» Your objective
Your answer should be an exact copy of every record.

-.-.-

Every row gives one point. To make a cloud, some directions were put in groups of two or more. Within a group, all points are equally far from the middle, so they leave a hole (a ring in 2 directions, a hollow ball in 3). The other directions are filled evenly. Then the cloud was stretched, turned, moved and blurred a little. How many holes are there, and how many directions does each take, smallest first?

Cloud (21 x 3)
[[ 12 -38   7]
 [  6  -8  39]
 [-29  -7  -2]
 [-24 -24  43]
 [-12 -60  15]
 [  5  19 -35]
 [  1 -15  30]
 [-25  20  26]
 [ 24 -22 -16]
 [-25   0 -43]
 [ 32   2  39]
 [ 36  12 -54]
 [ 15 -38   5]
 [  5   6   2]
 [-30 -23 -22]
 [  2   4 -33]
 [-26  13  29]
 [ 16  50 -16]
 [ 16 -43   5]
 [ -1  16 -38]
 [ 16  38   9]]
Holes: 0

Cloud (19 x 3)
[[ -4  26  37]
 [  2  -3  47]
 [ -8  12  42]
 [ 19 -42  16]
 [-36 -27  31]
 [ 36  -5 -18]
 [-29  15 -34]
 [-31 -36  26]
 [-55  39   3]
 [-12 -42  18]
 [ 12  44  13]
 [-49  41 -10]
 [-32  38  15]
 [-54  40 -17]
 [-54  18  28]
 [-21 -20  37]
 [ 35  12  55]
 [ 28 -14 -18]
 [  2  37 -13]]
Holes: 1 (2)

Cloud (30 x 4)
[[-20 -28 -19  27]
 [ -5  18  40  -8]
 [ 21 -22  31 -25]
 [-26 -45   5  -8]
 [ -6 -30  11  36]
 [  8  41   7  -7]
 [ 49 -12  -5 -52]
 [-27  15 -32  19]
 [-43   2   4 -29]
 [-16   2  42 -17]
 [ 43  19  13 -55]
 [  5 -16  39 -25]
 [  5 -20   6  38]
 [ -9 -15  55  33]
 [-58  10 -30  14]
 [ 10   6   1 -52]
 [ 59  -5  40 -27]
 [ 49 -19  16 -35]
 [-27  18  -6 -28]
 [ 46  18  49  -1]
 [-37   8  15  55]
 [ 47  -4  11 -55]
 [-39  -4  33  60]
 [ 32  34  32  16]
 [-11 -33 -22  -5]
 [ -4  -2  26  50]
 [ 34  32  -3 -52]
 [ 22  19   4  37]
 [-14 -23 -31 -23]
 [  1 -32  38  20]]
Holes: 1 (3)

Cloud (27 x 4)
[[ 15   4 -24  24]
 [ 27 -11   4  36]
 [ 16  40   4  -9]
 [ 52 -10  -2 -19]
 [  6  -2  11 -29]
 [-55  10  -3   5]
 [-28   3   1  20]
 [ 15  25  11 -33]
 [-33  -2  19  -9]
 [-50  -6  15  -3]
 [-26  38 -10 -32]
 [ 25 -34 -12  22]
 [  1 -21 -22  30]
 [-41  11  -9  14]
 [ 30   0  25 -26]
 [  6 -25 -11 -12]
 [ 15 -25  25 -17]
 [-10  15  15  -3]
 [ 35   0 -28  17]
 [ -8 -14 -41  11]
 [ 60 -14 -13   3]
 [ -9  25  -5 -40]
 [ 19  11  18 -28]
 [ 12  35   8 -12]
 [ 12 -28  41 -11]
 [ -4 -14 -35  21]
 [ 35  -8 -22  22]]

-.-.-

» Solution
Every row gives one point. To make a cloud, some directions were put in groups of two or more. Within a group, all points are equally far from the middle, so they leave a hole (a ring in 2 directions, a hollow ball in 3). The other directions are filled evenly. Then the cloud was stretched, turned, moved and blurred a little. How many holes are there, and how many directions does each take, smallest first?

Cloud (21 x 3)
[[ 12 -38   7]
 [  6  -8  39]
 [-29  -7  -2]
 [-24 -24  43]
 [-12 -60  15]
 [  5  19 -35]
 [  1 -15  30]
 [-25  20  26]
 [ 24 -22 -16]
 [-25   0 -43]
 [ 32   2  39]
 [ 36  12 -54]
 [ 15 -38   5]
 [  5   6   2]
 [-30 -23 -22]
 [  2   4 -33]
 [-26  13  29]
 [ 16  50 -16]
 [ 16 -43   5]
 [ -1  16 -38]
 [ 16  38   9]]
Holes: 0

Cloud (19 x 3)
[[ -4  26  37]
 [  2  -3  47]
 [ -8  12  42]
 [ 19 -42  16]
 [-36 -27  31]
 [ 36  -5 -18]
 [-29  15 -34]
 [-31 -36  26]
 [-55  39   3]
 [-12 -42  18]
 [ 12  44  13]
 [-49  41 -10]
 [-32  38  15]
 [-54  40 -17]
 [-54  18  28]
 [-21 -20  37]
 [ 35  12  55]
 [ 28 -14 -18]
 [  2  37 -13]]
Holes: 1 (2)

Cloud (30 x 4)
[[-20 -28 -19  27]
 [ -5  18  40  -8]
 [ 21 -22  31 -25]
 [-26 -45   5  -8]
 [ -6 -30  11  36]
 [  8  41   7  -7]
 [ 49 -12  -5 -52]
 [-27  15 -32  19]
 [-43   2   4 -29]
 [-16   2  42 -17]
 [ 43  19  13 -55]
 [  5 -16  39 -25]
 [  5 -20   6  38]
 [ -9 -15  55  33]
 [-58  10 -30  14]
 [ 10   6   1 -52]
 [ 59  -5  40 -27]
 [ 49 -19  16 -35]
 [-27  18  -6 -28]
 [ 46  18  49  -1]
 [-37   8  15  55]
 [ 47  -4  11 -55]
 [-39  -4  33  60]
 [ 32  34  32  16]
 [-11 -33 -22  -5]
 [ -4  -2  26  50]
 [ 34  32  -3 -52]
 [ 22  19   4  37]
 [-14 -23 -31 -23]
 [  1 -32  38  20]]
Holes: 1 (3)

Cloud (27 x 4)
[[ 15   4 -24  24]
 [ 27 -11   4  36]
 [ 16  40   4  -9]
 [ 52 -10  -2 -19]
 [  6  -2  11 -29]
 [-55  10  -3   5]
 [-28   3   1  20]
 [ 15  25  11 -33]
 [-33  -2  19  -9]
 [-50  -6  15  -3]
 [-26  38 -10 -32]
 [ 25 -34 -12  22]
 [  1 -21 -22  30]
 [-41  11  -9  14]
 [ 30   0  25 -26]
 [  6 -25 -11 -12]
 [ 15 -25  25 -17]
 [-10  15  15  -3]
 [ 35   0 -28  17]
 [ -8 -14 -41  11]
 [ 60 -14 -13   3]
 [ -9  25  -5 -40]
 [ 19  11  18 -28]
 [ 12  35   8 -12]
 [ 12 -28  41 -11]
 [ -4 -14 -35  21]
 [ 35  -8 -22  22]]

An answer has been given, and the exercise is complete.